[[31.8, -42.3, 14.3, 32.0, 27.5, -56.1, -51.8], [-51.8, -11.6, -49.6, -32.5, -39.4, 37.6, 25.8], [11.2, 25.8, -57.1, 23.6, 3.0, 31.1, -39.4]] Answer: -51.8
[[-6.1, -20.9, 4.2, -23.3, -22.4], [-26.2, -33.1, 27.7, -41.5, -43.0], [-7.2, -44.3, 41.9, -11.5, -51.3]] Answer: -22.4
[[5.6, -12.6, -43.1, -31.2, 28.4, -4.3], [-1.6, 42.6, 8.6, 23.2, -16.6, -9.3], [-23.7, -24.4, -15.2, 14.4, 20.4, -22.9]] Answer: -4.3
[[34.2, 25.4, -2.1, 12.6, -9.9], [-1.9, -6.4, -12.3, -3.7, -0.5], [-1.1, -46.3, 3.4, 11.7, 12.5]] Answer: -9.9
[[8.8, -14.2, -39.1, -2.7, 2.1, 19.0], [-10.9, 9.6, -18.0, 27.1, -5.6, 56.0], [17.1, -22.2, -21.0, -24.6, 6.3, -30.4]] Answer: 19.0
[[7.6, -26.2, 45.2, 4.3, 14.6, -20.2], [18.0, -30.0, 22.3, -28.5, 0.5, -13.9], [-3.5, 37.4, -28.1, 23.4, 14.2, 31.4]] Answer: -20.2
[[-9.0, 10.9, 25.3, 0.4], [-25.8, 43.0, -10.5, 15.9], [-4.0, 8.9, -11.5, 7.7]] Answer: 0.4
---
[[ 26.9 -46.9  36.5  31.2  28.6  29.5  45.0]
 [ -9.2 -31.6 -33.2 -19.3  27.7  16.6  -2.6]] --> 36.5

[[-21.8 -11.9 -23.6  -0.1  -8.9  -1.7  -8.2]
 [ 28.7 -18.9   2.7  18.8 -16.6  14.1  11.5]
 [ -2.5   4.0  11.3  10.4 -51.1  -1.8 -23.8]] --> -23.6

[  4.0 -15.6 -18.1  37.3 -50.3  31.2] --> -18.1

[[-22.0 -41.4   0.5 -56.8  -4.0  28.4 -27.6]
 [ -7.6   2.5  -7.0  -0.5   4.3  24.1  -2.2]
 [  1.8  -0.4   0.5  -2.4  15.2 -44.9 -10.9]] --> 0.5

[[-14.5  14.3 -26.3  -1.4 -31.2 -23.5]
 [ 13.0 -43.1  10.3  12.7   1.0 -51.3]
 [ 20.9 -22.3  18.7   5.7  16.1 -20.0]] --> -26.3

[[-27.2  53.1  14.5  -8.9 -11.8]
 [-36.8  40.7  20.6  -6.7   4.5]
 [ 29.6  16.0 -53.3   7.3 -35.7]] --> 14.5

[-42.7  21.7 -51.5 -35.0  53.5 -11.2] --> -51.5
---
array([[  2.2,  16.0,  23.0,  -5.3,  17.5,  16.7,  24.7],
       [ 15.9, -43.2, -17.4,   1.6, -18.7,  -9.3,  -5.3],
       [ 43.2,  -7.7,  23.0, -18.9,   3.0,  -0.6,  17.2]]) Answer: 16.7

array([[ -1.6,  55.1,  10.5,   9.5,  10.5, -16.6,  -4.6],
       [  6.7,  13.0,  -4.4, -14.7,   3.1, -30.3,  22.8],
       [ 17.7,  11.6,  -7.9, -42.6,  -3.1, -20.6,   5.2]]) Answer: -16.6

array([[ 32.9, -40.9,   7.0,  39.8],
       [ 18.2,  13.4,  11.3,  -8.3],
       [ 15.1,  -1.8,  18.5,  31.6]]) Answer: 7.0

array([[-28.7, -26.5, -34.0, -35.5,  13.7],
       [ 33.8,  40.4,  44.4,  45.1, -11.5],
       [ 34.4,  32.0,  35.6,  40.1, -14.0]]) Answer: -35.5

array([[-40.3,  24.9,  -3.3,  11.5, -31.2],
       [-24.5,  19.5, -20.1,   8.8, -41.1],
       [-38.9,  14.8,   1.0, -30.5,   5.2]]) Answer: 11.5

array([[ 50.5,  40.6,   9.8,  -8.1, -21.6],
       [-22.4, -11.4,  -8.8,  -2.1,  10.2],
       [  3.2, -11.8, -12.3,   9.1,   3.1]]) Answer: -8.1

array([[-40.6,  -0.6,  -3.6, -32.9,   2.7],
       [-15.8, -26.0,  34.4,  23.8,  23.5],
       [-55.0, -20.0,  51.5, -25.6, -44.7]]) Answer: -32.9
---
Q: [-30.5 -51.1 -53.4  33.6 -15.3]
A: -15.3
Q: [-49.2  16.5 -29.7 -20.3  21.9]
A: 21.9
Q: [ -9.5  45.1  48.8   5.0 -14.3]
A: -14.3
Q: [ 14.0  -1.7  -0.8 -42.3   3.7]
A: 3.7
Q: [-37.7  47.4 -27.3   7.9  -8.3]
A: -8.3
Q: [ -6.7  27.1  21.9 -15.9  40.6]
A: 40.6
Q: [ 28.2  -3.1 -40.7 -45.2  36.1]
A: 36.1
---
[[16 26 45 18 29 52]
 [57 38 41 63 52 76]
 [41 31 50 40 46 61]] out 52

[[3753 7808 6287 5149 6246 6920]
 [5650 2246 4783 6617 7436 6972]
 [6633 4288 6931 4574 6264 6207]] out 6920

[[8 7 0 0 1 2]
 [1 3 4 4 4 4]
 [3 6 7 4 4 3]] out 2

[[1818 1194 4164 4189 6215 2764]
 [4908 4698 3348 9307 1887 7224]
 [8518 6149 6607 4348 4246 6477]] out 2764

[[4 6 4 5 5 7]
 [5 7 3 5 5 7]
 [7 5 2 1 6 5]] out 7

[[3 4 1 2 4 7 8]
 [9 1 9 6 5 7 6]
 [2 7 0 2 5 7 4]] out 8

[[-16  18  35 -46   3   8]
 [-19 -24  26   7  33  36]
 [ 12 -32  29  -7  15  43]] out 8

************

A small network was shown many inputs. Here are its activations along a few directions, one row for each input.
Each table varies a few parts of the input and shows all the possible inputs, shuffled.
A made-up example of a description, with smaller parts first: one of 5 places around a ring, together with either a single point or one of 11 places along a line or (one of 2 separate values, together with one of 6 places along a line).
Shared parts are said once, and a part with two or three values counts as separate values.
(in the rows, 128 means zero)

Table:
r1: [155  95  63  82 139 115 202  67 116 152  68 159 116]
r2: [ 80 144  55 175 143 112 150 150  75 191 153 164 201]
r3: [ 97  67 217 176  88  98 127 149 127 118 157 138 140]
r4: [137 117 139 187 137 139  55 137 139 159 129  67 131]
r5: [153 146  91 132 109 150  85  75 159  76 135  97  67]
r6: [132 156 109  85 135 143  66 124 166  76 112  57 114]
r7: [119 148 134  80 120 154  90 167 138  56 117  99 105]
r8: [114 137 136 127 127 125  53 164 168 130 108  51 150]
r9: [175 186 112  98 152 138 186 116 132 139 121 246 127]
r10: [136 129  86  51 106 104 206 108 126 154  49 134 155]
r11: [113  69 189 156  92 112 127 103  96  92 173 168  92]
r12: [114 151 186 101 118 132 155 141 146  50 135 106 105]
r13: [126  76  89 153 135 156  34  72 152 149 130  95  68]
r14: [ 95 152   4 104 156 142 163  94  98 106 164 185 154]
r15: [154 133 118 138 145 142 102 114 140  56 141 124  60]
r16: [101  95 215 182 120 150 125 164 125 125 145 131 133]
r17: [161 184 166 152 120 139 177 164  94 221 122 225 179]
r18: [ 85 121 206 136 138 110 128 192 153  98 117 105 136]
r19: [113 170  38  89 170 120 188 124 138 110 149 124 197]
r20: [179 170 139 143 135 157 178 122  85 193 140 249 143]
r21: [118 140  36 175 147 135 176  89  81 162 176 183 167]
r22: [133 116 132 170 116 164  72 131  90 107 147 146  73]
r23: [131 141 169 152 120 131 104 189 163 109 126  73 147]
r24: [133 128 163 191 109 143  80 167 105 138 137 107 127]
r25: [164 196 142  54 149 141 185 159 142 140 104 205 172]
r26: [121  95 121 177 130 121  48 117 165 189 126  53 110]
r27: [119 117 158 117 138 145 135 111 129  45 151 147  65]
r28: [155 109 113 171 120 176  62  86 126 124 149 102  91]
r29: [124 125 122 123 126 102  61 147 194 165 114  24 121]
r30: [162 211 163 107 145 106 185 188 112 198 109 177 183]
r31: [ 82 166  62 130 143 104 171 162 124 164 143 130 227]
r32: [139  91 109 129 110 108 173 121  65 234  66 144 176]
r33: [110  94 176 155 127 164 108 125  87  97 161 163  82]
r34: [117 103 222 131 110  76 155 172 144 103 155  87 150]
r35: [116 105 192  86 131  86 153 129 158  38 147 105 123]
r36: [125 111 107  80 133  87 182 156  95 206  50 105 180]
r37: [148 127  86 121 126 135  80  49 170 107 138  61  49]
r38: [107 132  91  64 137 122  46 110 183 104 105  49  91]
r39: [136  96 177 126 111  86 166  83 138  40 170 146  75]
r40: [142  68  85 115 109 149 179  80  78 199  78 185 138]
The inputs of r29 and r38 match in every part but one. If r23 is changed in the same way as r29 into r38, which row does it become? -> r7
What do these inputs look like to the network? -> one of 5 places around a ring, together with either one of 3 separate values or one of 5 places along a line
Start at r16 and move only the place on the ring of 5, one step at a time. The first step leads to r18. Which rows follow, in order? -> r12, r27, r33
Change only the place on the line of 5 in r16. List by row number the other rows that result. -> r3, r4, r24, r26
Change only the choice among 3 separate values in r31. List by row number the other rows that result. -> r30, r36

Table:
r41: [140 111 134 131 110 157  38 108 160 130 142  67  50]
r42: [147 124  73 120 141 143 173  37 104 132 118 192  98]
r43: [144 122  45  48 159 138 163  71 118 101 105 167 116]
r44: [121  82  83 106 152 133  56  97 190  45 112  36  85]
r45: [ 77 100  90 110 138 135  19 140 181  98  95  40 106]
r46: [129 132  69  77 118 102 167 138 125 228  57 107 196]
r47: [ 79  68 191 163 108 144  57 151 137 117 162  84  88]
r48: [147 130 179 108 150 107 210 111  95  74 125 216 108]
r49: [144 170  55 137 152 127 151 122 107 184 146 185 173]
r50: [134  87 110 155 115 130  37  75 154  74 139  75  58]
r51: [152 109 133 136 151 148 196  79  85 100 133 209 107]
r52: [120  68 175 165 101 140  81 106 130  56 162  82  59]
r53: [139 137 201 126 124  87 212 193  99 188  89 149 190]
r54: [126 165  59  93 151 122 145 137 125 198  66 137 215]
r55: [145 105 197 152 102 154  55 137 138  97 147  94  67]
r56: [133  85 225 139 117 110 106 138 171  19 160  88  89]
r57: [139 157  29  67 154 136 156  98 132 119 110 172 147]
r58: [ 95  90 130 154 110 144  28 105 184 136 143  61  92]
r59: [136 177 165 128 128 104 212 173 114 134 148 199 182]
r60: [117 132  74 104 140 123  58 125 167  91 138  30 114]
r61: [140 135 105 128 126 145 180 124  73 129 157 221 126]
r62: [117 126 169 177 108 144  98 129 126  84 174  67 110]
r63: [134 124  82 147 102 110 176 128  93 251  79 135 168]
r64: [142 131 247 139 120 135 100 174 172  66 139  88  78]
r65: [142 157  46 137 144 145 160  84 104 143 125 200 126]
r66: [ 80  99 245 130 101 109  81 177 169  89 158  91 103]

************

EXERCISE BRIEF » For each line in the records that contains the word "network", make a copy.

REPLY »
A small network was shown many inputs. Here are its activations along a few directions, one row for each input.
What do these inputs look like to the network? -> one of 5 places around a ring, together with either one of 3 separate values or one of 5 places along a line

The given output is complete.